> Extracted material
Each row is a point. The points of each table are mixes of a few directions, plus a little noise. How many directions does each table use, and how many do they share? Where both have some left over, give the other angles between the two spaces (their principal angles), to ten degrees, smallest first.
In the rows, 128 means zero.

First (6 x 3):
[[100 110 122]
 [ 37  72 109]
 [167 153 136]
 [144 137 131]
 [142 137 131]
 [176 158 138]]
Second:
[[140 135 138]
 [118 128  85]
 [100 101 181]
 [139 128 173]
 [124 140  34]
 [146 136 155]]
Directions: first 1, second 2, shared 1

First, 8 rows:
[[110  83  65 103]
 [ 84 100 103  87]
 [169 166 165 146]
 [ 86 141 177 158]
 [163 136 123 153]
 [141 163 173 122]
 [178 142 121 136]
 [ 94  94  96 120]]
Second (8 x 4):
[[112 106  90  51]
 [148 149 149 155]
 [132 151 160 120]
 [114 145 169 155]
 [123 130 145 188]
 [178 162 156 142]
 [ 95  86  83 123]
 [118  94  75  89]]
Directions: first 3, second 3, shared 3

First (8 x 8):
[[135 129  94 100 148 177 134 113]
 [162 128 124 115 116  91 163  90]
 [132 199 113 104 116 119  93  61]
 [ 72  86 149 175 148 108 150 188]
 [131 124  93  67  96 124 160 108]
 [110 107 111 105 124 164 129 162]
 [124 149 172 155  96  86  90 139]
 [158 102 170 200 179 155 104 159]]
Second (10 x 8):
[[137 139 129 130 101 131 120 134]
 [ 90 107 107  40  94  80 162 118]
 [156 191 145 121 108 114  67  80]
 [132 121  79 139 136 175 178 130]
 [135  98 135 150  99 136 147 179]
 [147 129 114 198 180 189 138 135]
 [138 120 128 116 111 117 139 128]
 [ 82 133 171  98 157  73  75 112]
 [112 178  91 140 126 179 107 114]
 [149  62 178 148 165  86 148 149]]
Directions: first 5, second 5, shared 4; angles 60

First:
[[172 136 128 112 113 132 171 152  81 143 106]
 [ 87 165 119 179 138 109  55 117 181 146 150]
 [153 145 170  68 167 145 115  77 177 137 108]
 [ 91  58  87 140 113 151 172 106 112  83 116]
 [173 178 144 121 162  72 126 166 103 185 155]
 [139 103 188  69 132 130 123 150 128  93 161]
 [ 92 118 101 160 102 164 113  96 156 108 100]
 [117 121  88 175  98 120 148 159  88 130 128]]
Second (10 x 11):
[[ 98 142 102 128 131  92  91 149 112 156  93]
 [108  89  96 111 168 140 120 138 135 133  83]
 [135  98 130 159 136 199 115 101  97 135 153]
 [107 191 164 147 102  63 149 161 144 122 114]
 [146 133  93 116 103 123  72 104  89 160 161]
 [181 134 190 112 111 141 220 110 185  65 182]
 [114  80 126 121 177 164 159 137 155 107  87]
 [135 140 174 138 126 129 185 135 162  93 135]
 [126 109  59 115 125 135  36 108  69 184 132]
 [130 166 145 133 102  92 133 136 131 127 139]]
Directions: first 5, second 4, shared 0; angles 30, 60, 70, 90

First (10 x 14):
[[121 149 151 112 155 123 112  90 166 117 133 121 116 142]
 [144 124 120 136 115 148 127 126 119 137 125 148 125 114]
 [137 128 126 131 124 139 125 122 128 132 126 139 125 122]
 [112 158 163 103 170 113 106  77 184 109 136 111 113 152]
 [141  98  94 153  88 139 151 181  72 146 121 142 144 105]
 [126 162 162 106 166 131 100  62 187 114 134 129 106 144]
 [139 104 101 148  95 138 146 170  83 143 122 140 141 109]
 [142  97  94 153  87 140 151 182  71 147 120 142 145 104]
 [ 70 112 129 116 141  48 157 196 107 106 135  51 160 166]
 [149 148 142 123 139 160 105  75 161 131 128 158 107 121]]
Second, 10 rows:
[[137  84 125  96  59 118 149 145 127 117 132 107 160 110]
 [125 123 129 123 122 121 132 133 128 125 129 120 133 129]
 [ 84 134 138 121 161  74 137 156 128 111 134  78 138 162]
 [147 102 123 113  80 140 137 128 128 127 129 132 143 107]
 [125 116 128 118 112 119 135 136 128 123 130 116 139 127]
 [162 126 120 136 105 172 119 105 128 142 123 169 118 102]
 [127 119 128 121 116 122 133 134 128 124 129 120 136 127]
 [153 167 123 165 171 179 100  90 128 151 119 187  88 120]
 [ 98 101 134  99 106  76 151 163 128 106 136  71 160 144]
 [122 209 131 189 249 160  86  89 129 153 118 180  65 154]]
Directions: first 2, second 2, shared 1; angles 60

> Task description
Respond with nothing but the number of lines in the entries that contain the string "shared".

> Response to the exercise
5